Extracted data entries

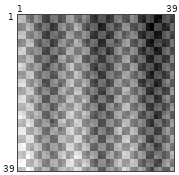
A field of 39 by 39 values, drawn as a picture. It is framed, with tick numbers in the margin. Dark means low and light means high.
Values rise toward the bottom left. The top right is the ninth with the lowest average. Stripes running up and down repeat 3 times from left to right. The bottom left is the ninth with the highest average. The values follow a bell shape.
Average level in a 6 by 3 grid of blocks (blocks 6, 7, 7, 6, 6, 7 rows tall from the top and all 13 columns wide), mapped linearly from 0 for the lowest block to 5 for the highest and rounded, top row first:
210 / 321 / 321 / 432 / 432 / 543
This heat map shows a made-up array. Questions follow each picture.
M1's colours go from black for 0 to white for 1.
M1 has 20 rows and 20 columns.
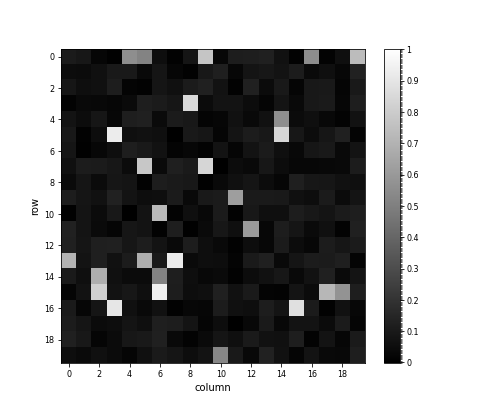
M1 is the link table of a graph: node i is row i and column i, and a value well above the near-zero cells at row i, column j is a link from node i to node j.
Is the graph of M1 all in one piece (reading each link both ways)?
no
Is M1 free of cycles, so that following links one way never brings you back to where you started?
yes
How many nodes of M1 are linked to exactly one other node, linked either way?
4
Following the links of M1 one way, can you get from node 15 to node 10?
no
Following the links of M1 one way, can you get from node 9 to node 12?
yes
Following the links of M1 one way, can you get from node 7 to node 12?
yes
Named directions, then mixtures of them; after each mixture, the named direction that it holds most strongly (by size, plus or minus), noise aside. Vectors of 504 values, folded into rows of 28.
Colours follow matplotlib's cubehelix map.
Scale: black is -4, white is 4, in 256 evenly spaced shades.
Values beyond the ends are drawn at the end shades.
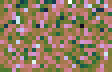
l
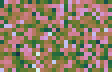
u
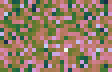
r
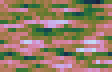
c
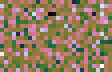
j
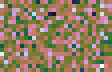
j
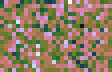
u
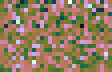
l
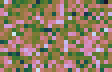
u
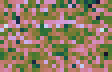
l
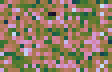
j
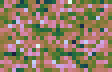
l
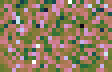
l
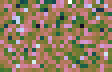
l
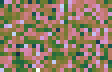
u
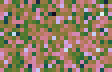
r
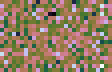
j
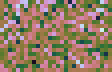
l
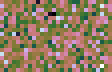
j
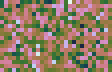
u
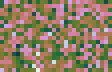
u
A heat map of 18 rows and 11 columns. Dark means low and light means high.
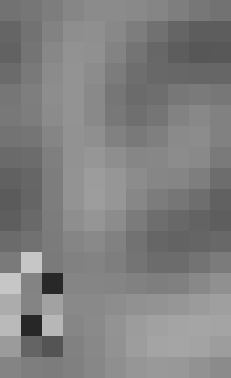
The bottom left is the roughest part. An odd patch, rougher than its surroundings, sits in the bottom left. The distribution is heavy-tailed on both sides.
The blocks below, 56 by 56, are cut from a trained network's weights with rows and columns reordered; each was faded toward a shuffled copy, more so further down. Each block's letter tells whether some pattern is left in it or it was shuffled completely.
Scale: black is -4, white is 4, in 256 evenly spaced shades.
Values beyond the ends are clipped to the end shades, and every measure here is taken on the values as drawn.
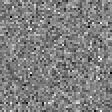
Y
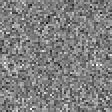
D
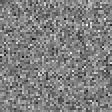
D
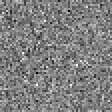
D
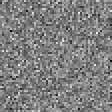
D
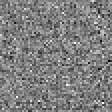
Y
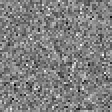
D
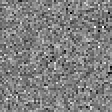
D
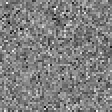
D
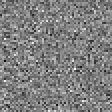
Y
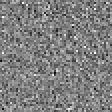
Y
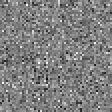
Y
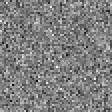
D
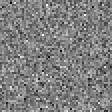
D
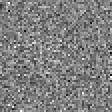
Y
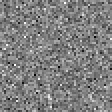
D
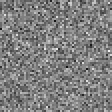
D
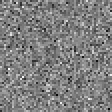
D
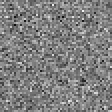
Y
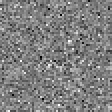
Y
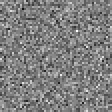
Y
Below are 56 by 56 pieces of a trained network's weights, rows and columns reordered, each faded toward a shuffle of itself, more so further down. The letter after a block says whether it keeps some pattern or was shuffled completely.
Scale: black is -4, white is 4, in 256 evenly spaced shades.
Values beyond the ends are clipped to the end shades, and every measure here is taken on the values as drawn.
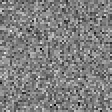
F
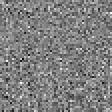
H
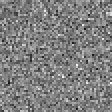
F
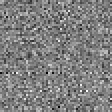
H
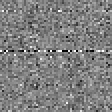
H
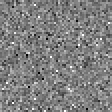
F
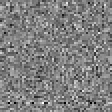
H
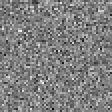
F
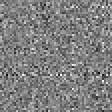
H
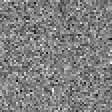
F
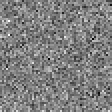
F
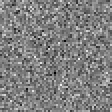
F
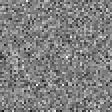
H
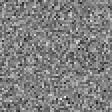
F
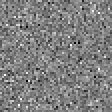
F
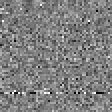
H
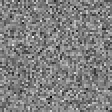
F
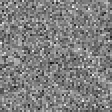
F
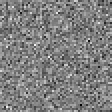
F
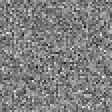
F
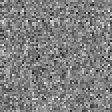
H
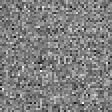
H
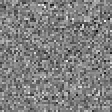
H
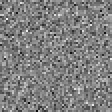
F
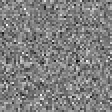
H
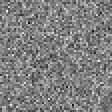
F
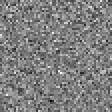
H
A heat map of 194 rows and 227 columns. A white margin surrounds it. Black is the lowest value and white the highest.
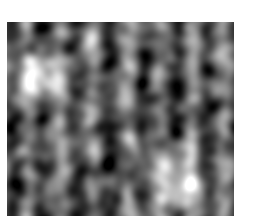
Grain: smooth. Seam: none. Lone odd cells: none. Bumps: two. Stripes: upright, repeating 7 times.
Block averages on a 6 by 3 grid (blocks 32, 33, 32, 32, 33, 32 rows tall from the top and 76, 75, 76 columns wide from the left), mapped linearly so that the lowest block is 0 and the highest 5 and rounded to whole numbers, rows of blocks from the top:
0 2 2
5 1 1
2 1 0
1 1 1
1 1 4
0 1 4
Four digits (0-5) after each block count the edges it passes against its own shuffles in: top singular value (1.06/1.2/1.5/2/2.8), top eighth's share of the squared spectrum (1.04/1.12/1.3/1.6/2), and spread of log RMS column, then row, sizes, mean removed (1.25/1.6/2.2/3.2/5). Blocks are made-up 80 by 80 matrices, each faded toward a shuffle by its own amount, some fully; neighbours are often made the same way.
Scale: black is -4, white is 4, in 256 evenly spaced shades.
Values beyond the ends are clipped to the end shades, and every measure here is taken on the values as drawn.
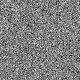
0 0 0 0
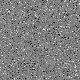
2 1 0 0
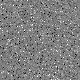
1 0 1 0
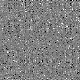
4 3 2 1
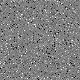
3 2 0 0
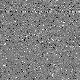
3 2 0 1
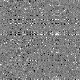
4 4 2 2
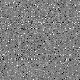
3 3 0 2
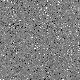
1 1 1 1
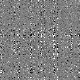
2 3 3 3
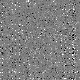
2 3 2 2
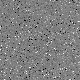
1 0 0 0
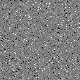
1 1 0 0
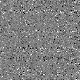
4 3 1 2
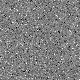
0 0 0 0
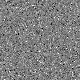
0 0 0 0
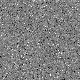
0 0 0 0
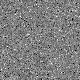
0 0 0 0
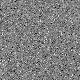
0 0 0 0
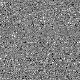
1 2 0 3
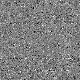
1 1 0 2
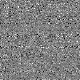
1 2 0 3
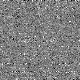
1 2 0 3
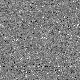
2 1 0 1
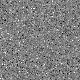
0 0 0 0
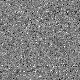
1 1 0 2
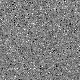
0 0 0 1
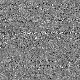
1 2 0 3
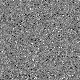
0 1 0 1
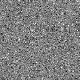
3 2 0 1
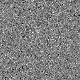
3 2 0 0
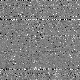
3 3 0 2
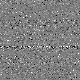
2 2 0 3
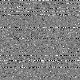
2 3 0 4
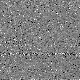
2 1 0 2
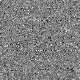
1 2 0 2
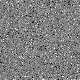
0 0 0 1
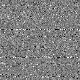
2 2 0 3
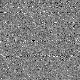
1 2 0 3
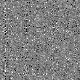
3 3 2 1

• WHAT IS BEING ASKED
Each entry above should be reproduced exactly, with the pictures removed.

• RESULT OF THIS EXERCISE
A field of 39 by 39 values, drawn as a picture. It is framed, with tick numbers in the margin. Dark means low and light means high.
Values rise toward the bottom left. The top right is the ninth with the lowest average. Stripes running up and down repeat 3 times from left to right. The bottom left is the ninth with the highest average. The values follow a bell shape.
Average level in a 6 by 3 grid of blocks (blocks 6, 7, 7, 6, 6, 7 rows tall from the top and all 13 columns wide), mapped linearly from 0 for the lowest block to 5 for the highest and rounded, top row first:
210 / 321 / 321 / 432 / 432 / 543
This heat map shows a made-up array. Questions follow each picture.
M1's colours go from black for 0 to white for 1.
M1 has 20 rows and 20 columns.
M1 is the link table of a graph: node i is row i and column i, and a value well above the near-zero cells at row i, column j is a link from node i to node j.
Is the graph of M1 all in one piece (reading each link both ways)?
no
Is M1 free of cycles, so that following links one way never brings you back to where you started?
yes
How many nodes of M1 are linked to exactly one other node, linked either way?
4
Following the links of M1 one way, can you get from node 15 to node 10?
no
Following the links of M1 one way, can you get from node 9 to node 12?
yes
Following the links of M1 one way, can you get from node 7 to node 12?
yes
Named directions, then mixtures of them; after each mixture, the named direction that it holds most strongly (by size, plus or minus), noise aside. Vectors of 504 values, folded into rows of 28.
Colours follow matplotlib's cubehelix map.
Scale: black is -4, white is 4, in 256 evenly spaced shades.
Values beyond the ends are drawn at the end shades.
l
u
r
c
j
j
u
l
u
l
j
l
l
l
u
r
j
l
j
u
u
A heat map of 18 rows and 11 columns. Dark means low and light means high.
The bottom left is the roughest part. An odd patch, rougher than its surroundings, sits in the bottom left. The distribution is heavy-tailed on both sides.
The blocks below, 56 by 56, are cut from a trained network's weights with rows and columns reordered; each was faded toward a shuffled copy, more so further down. Each block's letter tells whether some pattern is left in it or it was shuffled completely.
Scale: black is -4, white is 4, in 256 evenly spaced shades.
Values beyond the ends are clipped to the end shades, and every measure here is taken on the values as drawn.
Y
D
D
D
D
Y
D
D
D
Y
Y
Y
D
D
Y
D
D
D
Y
Y
Y
Below are 56 by 56 pieces of a trained network's weights, rows and columns reordered, each faded toward a shuffle of itself, more so further down. The letter after a block says whether it keeps some pattern or was shuffled completely.
Scale: black is -4, white is 4, in 256 evenly spaced shades.
Values beyond the ends are clipped to the end shades, and every measure here is taken on the values as drawn.
F
H
F
H
H
F
H
F
H
F
F
F
H
F
F
H
F
F
F
F
H
H
H
F
H
F
H
A heat map of 194 rows and 227 columns. A white margin surrounds it. Black is the lowest value and white the highest.
Grain: smooth. Seam: none. Lone odd cells: none. Bumps: two. Stripes: upright, repeating 7 times.
Block averages on a 6 by 3 grid (blocks 32, 33, 32, 32, 33, 32 rows tall from the top and 76, 75, 76 columns wide from the left), mapped linearly so that the lowest block is 0 and the highest 5 and rounded to whole numbers, rows of blocks from the top:
0 2 2
5 1 1
2 1 0
1 1 1
1 1 4
0 1 4
Four digits (0-5) after each block count the edges it passes against its own shuffles in: top singular value (1.06/1.2/1.5/2/2.8), top eighth's share of the squared spectrum (1.04/1.12/1.3/1.6/2), and spread of log RMS column, then row, sizes, mean removed (1.25/1.6/2.2/3.2/5). Blocks are made-up 80 by 80 matrices, each faded toward a shuffle by its own amount, some fully; neighbours are often made the same way.
Scale: black is -4, white is 4, in 256 evenly spaced shades.
Values beyond the ends are clipped to the end shades, and every measure here is taken on the values as drawn.
0 0 0 0
2 1 0 0
1 0 1 0
4 3 2 1
3 2 0 0
3 2 0 1
4 4 2 2
3 3 0 2
1 1 1 1
2 3 3 3
2 3 2 2
1 0 0 0
1 1 0 0
4 3 1 2
0 0 0 0
0 0 0 0
0 0 0 0
0 0 0 0
0 0 0 0
1 2 0 3
1 1 0 2
1 2 0 3
1 2 0 3
2 1 0 1
0 0 0 0
1 1 0 2
0 0 0 1
1 2 0 3
0 1 0 1
3 2 0 1
3 2 0 0
3 3 0 2
2 2 0 3
2 3 0 4
2 1 0 2
1 2 0 2
0 0 0 1
2 2 0 3
1 2 0 3
3 3 2 1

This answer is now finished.